Task prompt:
Restate each record exactly as it was written.
####################
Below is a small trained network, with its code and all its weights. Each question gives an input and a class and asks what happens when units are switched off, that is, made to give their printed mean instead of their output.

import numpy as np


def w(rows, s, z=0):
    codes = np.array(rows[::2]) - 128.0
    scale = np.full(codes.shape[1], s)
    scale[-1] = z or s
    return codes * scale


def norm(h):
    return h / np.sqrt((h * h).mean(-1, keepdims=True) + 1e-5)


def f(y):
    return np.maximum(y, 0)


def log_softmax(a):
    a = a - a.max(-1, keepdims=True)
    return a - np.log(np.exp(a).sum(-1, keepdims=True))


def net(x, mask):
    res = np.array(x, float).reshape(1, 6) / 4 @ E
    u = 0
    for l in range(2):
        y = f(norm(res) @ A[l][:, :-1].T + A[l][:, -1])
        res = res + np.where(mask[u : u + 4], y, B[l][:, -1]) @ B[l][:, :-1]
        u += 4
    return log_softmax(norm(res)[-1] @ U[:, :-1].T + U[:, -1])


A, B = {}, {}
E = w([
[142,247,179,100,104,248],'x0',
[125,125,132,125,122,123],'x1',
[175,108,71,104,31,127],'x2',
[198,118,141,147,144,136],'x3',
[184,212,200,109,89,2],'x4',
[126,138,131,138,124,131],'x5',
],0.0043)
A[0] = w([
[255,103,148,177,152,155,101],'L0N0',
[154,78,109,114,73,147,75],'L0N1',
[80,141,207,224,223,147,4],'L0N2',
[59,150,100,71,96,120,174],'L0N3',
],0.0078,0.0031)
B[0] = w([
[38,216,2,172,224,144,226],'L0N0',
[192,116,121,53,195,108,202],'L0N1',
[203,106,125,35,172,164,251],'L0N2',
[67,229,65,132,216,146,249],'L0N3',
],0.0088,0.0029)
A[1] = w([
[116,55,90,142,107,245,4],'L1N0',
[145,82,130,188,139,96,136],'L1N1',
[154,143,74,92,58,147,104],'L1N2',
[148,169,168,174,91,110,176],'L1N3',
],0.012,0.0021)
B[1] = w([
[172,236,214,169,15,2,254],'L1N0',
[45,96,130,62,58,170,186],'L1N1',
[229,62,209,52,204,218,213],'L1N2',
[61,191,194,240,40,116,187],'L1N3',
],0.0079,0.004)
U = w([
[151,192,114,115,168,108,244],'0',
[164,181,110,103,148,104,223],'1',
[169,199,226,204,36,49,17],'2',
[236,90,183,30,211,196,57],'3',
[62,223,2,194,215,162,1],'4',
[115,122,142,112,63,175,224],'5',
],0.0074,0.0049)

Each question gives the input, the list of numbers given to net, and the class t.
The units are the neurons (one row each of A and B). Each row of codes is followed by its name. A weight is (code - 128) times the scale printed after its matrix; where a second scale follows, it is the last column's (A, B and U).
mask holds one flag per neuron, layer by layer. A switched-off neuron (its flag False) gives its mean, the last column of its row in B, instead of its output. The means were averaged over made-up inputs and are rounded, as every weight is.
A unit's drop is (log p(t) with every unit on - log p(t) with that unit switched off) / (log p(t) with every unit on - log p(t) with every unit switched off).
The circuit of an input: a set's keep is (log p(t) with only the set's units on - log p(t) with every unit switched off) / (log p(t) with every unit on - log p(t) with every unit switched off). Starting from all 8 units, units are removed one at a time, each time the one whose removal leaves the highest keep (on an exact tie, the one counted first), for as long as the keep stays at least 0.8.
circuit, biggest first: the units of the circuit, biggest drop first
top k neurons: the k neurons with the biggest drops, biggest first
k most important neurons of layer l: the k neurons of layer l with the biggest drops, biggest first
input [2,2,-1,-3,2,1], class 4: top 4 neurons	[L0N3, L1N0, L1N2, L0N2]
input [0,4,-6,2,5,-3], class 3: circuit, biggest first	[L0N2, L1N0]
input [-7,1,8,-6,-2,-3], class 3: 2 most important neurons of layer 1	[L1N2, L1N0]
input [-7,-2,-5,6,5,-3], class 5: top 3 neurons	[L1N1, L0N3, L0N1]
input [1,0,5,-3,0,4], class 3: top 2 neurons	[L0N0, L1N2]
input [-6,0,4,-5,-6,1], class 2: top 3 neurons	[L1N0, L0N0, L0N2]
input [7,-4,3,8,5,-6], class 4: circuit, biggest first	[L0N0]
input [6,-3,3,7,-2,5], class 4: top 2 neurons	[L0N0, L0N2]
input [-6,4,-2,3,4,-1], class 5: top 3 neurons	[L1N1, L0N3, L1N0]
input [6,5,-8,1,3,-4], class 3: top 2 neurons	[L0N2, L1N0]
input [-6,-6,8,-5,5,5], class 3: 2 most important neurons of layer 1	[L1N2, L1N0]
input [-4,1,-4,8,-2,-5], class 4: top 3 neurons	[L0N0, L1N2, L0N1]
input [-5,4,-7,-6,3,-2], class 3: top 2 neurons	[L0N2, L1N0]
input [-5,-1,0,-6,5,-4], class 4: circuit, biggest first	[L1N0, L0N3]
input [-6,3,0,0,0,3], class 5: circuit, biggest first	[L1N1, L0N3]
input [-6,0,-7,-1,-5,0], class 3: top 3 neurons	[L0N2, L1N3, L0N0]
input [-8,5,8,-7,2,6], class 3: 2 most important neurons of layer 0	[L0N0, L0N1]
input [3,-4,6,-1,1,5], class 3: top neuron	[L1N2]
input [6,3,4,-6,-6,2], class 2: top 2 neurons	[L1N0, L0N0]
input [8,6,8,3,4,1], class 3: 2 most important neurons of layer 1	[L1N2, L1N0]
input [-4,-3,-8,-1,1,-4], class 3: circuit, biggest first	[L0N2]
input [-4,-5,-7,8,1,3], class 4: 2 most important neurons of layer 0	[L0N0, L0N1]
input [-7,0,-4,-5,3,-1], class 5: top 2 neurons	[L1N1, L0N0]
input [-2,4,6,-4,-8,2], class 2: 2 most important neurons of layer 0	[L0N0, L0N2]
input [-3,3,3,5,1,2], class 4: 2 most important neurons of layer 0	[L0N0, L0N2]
####################
Answer box:
Below is a small trained network, with its code and all its weights. Each question gives an input and a class and asks what happens when units are switched off, that is, made to give their printed mean instead of their output.

import numpy as np


def w(rows, s, z=0):
    codes = np.array(rows[::2]) - 128.0
    scale = np.full(codes.shape[1], s)
    scale[-1] = z or s
    return codes * scale


def norm(h):
    return h / np.sqrt((h * h).mean(-1, keepdims=True) + 1e-5)


def f(y):
    return np.maximum(y, 0)


def log_softmax(a):
    a = a - a.max(-1, keepdims=True)
    return a - np.log(np.exp(a).sum(-1, keepdims=True))


def net(x, mask):
    res = np.array(x, float).reshape(1, 6) / 4 @ E
    u = 0
    for l in range(2):
        y = f(norm(res) @ A[l][:, :-1].T + A[l][:, -1])
        res = res + np.where(mask[u : u + 4], y, B[l][:, -1]) @ B[l][:, :-1]
        u += 4
    return log_softmax(norm(res)[-1] @ U[:, :-1].T + U[:, -1])


A, B = {}, {}
E = w([
[142,247,179,100,104,248],'x0',
[125,125,132,125,122,123],'x1',
[175,108,71,104,31,127],'x2',
[198,118,141,147,144,136],'x3',
[184,212,200,109,89,2],'x4',
[126,138,131,138,124,131],'x5',
],0.0043)
A[0] = w([
[255,103,148,177,152,155,101],'L0N0',
[154,78,109,114,73,147,75],'L0N1',
[80,141,207,224,223,147,4],'L0N2',
[59,150,100,71,96,120,174],'L0N3',
],0.0078,0.0031)
B[0] = w([
[38,216,2,172,224,144,226],'L0N0',
[192,116,121,53,195,108,202],'L0N1',
[203,106,125,35,172,164,251],'L0N2',
[67,229,65,132,216,146,249],'L0N3',
],0.0088,0.0029)
A[1] = w([
[116,55,90,142,107,245,4],'L1N0',
[145,82,130,188,139,96,136],'L1N1',
[154,143,74,92,58,147,104],'L1N2',
[148,169,168,174,91,110,176],'L1N3',
],0.012,0.0021)
B[1] = w([
[172,236,214,169,15,2,254],'L1N0',
[45,96,130,62,58,170,186],'L1N1',
[229,62,209,52,204,218,213],'L1N2',
[61,191,194,240,40,116,187],'L1N3',
],0.0079,0.004)
U = w([
[151,192,114,115,168,108,244],'0',
[164,181,110,103,148,104,223],'1',
[169,199,226,204,36,49,17],'2',
[236,90,183,30,211,196,57],'3',
[62,223,2,194,215,162,1],'4',
[115,122,142,112,63,175,224],'5',
],0.0074,0.0049)

Each question gives the input, the list of numbers given to net, and the class t.
The units are the neurons (one row each of A and B). Each row of codes is followed by its name. A weight is (code - 128) times the scale printed after its matrix; where a second scale follows, it is the last column's (A, B and U).
mask holds one flag per neuron, layer by layer. A switched-off neuron (its flag False) gives its mean, the last column of its row in B, instead of its output. The means were averaged over made-up inputs and are rounded, as every weight is.
A unit's drop is (log p(t) with every unit on - log p(t) with that unit switched off) / (log p(t) with every unit on - log p(t) with every unit switched off).
The circuit of an input: a set's keep is (log p(t) with only the set's units on - log p(t) with every unit switched off) / (log p(t) with every unit on - log p(t) with every unit switched off). Starting from all 8 units, units are removed one at a time, each time the one whose removal leaves the highest keep (on an exact tie, the one counted first), for as long as the keep stays at least 0.8.
circuit, biggest first: the units of the circuit, biggest drop first
top k neurons: the k neurons with the biggest drops, biggest first
k most important neurons of layer l: the k neurons of layer l with the biggest drops, biggest first
input [2,2,-1,-3,2,1], class 4: top 4 neurons	[L0N3, L1N0, L1N2, L0N2]
input [0,4,-6,2,5,-3], class 3: circuit, biggest first	[L0N2, L1N0]
input [-7,1,8,-6,-2,-3], class 3: 2 most important neurons of layer 1	[L1N2, L1N0]
input [-7,-2,-5,6,5,-3], class 5: top 3 neurons	[L1N1, L0N3, L0N1]
input [1,0,5,-3,0,4], class 3: top 2 neurons	[L0N0, L1N2]
input [-6,0,4,-5,-6,1], class 2: top 3 neurons	[L1N0, L0N0, L0N2]
input [7,-4,3,8,5,-6], class 4: circuit, biggest first	[L0N0]
input [6,-3,3,7,-2,5], class 4: top 2 neurons	[L0N0, L0N2]
input [-6,4,-2,3,4,-1], class 5: top 3 neurons	[L1N1, L0N3, L1N0]
input [6,5,-8,1,3,-4], class 3: top 2 neurons	[L0N2, L1N0]
input [-6,-6,8,-5,5,5], class 3: 2 most important neurons of layer 1	[L1N2, L1N0]
input [-4,1,-4,8,-2,-5], class 4: top 3 neurons	[L0N0, L1N2, L0N1]
input [-5,4,-7,-6,3,-2], class 3: top 2 neurons	[L0N2, L1N0]
input [-5,-1,0,-6,5,-4], class 4: circuit, biggest first	[L1N0, L0N3]
input [-6,3,0,0,0,3], class 5: circuit, biggest first	[L1N1, L0N3]
input [-6,0,-7,-1,-5,0], class 3: top 3 neurons	[L0N2, L1N3, L0N0]
input [-8,5,8,-7,2,6], class 3: 2 most important neurons of layer 0	[L0N0, L0N1]
input [3,-4,6,-1,1,5], class 3: top neuron	[L1N2]
input [6,3,4,-6,-6,2], class 2: top 2 neurons	[L1N0, L0N0]
input [8,6,8,3,4,1], class 3: 2 most important neurons of layer 1	[L1N2, L1N0]
input [-4,-3,-8,-1,1,-4], class 3: circuit, biggest first	[L0N2]
input [-4,-5,-7,8,1,3], class 4: 2 most important neurons of layer 0	[L0N0, L0N1]
input [-7,0,-4,-5,3,-1], class 5: top 2 neurons	[L1N1, L0N0]
input [-2,4,6,-4,-8,2], class 2: 2 most important neurons of layer 0	[L0N0, L0N2]
input [-3,3,3,5,1,2], class 4: 2 most important neurons of layer 0	[L0N0, L0N2]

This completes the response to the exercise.